[Source records]
---

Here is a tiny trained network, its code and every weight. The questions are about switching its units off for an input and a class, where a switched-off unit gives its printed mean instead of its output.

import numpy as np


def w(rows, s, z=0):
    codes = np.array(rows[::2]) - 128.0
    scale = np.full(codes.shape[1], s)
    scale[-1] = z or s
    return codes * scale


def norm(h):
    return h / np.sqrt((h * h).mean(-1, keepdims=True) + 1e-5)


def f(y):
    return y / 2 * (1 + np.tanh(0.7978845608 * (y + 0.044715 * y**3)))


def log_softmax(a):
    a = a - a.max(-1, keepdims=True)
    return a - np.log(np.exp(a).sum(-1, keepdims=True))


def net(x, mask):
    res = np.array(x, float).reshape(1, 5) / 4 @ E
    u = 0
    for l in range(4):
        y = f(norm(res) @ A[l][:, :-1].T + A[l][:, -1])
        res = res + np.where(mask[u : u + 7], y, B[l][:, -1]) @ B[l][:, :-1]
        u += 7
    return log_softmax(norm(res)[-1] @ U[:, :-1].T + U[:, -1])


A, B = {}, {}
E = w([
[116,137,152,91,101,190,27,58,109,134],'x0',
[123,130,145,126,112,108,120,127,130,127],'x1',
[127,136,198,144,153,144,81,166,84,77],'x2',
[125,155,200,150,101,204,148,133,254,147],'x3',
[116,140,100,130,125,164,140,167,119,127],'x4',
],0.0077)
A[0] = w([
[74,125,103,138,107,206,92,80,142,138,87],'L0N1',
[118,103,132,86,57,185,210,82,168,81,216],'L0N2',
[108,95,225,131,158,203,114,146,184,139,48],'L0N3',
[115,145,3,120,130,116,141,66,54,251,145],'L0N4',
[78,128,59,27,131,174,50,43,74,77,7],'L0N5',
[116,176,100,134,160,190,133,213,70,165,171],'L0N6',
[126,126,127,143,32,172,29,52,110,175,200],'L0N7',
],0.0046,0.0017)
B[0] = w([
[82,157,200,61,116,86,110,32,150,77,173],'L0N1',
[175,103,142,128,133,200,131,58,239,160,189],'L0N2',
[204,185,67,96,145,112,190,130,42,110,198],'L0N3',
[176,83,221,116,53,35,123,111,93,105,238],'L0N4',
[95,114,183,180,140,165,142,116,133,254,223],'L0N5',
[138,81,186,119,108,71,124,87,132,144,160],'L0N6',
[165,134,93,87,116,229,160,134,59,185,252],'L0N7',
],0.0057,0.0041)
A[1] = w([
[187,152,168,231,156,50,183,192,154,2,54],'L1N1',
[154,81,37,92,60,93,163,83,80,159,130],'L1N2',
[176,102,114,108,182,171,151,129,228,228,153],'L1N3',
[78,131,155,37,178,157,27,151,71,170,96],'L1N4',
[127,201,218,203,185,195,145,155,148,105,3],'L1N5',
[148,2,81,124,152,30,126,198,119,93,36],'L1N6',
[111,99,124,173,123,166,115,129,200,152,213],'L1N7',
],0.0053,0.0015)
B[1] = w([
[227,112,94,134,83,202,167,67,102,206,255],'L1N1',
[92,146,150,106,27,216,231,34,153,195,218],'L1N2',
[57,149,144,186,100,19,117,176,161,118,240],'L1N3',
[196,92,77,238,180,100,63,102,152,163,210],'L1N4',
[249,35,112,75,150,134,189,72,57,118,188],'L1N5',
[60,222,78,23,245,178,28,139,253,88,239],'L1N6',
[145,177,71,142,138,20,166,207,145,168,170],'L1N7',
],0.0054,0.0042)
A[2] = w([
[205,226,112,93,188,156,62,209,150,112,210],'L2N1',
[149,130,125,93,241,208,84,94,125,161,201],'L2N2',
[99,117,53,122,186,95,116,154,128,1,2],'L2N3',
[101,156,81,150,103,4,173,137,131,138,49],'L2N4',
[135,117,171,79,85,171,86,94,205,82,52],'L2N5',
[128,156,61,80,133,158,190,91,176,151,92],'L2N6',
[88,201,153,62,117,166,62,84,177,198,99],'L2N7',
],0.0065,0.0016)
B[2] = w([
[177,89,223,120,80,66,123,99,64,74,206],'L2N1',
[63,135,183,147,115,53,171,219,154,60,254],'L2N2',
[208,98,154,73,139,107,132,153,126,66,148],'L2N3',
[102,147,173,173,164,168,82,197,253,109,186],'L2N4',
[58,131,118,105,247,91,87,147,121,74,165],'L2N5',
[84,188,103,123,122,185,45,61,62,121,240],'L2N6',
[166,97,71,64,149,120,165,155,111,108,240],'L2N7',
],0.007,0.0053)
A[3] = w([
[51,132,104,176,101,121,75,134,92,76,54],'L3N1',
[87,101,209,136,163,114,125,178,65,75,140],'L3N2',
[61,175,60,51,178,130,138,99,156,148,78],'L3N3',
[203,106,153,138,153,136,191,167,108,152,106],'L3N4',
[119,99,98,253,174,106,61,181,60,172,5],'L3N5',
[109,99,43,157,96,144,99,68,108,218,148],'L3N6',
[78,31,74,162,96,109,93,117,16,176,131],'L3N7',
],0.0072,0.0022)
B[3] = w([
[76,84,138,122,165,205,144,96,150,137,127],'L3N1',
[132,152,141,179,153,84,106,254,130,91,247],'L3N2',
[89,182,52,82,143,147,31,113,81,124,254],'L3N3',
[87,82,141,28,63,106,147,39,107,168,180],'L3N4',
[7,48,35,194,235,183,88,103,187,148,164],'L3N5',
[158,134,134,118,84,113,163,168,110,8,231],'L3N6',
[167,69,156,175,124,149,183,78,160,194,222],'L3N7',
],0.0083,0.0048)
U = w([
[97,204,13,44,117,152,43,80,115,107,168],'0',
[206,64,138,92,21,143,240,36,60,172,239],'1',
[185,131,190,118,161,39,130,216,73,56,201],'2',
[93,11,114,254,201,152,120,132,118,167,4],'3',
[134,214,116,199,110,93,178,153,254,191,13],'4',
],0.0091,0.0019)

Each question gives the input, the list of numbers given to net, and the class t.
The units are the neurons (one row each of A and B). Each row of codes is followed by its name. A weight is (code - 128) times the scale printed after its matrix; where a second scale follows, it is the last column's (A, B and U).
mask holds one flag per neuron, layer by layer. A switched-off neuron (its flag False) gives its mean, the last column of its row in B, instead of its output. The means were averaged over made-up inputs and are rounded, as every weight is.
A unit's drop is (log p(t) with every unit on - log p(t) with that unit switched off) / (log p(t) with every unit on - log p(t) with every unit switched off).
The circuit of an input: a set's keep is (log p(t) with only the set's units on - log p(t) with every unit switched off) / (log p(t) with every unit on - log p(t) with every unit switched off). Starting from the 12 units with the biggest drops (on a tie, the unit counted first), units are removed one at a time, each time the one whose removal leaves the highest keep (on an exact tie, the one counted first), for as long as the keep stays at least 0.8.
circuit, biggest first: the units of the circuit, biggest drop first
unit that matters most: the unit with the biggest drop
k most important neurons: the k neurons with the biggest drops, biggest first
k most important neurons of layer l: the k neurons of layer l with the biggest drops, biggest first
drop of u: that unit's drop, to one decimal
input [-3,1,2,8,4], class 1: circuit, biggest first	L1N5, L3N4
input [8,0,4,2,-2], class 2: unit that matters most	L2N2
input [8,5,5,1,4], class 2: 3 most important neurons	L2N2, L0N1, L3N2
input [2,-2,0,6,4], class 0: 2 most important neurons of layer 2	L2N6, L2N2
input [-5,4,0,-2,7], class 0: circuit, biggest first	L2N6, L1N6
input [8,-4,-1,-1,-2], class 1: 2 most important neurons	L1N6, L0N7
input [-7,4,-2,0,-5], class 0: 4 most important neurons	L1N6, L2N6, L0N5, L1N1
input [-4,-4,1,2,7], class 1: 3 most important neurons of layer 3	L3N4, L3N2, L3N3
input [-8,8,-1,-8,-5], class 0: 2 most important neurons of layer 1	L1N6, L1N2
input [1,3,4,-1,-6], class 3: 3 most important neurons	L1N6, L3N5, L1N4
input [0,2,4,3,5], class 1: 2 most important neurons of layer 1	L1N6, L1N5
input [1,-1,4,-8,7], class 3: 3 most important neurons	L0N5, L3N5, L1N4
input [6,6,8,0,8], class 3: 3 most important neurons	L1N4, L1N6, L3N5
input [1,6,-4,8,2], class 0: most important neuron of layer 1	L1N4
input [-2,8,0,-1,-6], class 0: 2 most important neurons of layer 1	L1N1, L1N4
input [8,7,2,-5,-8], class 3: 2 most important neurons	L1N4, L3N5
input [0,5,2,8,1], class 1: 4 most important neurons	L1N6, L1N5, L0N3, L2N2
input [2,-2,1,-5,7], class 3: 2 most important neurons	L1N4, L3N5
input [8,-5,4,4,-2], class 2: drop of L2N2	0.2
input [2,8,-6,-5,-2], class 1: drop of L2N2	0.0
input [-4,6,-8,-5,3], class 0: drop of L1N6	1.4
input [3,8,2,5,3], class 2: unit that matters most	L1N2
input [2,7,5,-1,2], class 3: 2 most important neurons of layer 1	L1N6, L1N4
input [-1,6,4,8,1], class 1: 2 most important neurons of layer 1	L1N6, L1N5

---

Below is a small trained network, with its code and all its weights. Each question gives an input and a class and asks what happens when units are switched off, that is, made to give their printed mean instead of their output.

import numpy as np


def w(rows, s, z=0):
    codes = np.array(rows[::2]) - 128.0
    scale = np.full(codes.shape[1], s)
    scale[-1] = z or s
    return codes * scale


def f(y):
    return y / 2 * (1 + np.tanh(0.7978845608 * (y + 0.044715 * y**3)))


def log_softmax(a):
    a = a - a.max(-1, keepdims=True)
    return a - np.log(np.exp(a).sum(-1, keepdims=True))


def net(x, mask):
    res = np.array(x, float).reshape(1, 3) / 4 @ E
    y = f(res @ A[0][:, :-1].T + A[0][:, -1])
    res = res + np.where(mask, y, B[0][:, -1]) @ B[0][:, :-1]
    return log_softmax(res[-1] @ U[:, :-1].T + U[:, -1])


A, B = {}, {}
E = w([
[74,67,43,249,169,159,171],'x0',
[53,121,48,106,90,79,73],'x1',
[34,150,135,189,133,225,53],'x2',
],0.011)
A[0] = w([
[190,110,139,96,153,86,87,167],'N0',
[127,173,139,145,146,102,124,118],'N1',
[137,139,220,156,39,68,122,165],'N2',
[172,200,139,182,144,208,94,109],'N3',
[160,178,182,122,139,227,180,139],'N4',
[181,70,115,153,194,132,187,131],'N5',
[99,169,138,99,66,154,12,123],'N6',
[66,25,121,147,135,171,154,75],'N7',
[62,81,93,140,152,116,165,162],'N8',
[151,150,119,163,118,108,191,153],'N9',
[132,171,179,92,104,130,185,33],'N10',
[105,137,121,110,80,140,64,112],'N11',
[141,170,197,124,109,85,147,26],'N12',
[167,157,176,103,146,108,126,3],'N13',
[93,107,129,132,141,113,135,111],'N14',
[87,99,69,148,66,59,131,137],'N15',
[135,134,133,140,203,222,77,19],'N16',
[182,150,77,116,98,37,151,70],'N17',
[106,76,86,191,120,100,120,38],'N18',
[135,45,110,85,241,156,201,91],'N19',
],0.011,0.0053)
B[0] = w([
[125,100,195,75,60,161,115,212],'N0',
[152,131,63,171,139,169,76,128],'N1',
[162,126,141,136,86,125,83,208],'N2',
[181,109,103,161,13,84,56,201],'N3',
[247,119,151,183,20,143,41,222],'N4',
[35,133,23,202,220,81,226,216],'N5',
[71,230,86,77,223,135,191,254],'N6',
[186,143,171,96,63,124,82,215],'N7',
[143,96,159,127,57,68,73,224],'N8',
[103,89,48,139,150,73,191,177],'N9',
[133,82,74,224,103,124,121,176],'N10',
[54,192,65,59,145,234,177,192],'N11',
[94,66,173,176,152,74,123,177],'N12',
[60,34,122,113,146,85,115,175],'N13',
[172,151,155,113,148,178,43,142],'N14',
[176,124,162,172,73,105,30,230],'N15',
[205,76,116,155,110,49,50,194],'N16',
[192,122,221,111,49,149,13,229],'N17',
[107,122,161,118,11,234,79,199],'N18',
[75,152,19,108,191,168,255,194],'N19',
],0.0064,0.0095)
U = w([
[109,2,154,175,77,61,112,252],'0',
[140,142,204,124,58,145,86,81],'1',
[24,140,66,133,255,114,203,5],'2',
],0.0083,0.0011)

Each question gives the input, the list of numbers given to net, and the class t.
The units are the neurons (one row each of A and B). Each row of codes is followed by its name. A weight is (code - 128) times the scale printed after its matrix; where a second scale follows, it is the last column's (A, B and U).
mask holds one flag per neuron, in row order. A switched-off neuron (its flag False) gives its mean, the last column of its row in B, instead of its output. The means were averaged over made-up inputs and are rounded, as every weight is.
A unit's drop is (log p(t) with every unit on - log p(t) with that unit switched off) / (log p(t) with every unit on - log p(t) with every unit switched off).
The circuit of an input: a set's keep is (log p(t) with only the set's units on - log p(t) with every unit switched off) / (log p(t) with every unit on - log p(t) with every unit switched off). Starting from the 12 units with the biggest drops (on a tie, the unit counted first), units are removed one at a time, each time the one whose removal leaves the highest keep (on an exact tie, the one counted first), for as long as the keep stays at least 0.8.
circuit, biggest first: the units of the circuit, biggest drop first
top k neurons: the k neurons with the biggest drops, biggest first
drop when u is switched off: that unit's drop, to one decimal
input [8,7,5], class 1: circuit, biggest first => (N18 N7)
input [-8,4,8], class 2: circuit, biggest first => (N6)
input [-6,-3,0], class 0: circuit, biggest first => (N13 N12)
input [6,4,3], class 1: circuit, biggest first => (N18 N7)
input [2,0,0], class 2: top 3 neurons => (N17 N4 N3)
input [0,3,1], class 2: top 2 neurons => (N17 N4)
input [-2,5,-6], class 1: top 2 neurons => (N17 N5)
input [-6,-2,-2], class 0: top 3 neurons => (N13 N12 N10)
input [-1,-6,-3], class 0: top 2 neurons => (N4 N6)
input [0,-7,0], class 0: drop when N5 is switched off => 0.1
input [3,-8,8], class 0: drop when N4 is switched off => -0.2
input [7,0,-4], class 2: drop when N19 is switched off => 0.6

---

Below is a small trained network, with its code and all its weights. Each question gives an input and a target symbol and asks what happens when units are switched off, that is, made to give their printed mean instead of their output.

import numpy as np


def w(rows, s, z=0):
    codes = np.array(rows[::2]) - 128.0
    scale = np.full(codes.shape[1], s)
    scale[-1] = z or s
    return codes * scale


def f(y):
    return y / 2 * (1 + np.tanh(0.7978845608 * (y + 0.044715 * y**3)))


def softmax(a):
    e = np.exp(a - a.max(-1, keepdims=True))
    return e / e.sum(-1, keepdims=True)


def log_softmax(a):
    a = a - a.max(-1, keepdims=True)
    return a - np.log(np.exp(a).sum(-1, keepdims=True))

---

▶ _REQUIRED ACTION_: Scan the lines above for "top k neurons: the" and for "input [-2,5,-6], class". Repeat exactly the line holding each of them and every line in between.

▶ _FINAL ANSWER_:
top k neurons: the k neurons with the biggest drops, biggest first
drop when u is switched off: that unit's drop, to one decimal
input [8,7,5], class 1: circuit, biggest first => (N18 N7)
input [-8,4,8], class 2: circuit, biggest first => (N6)
input [-6,-3,0], class 0: circuit, biggest first => (N13 N12)
input [6,4,3], class 1: circuit, biggest first => (N18 N7)
input [2,0,0], class 2: top 3 neurons => (N17 N4 N3)
input [0,3,1], class 2: top 2 neurons => (N17 N4)
input [-2,5,-6], class 1: top 2 neurons => (N17 N5)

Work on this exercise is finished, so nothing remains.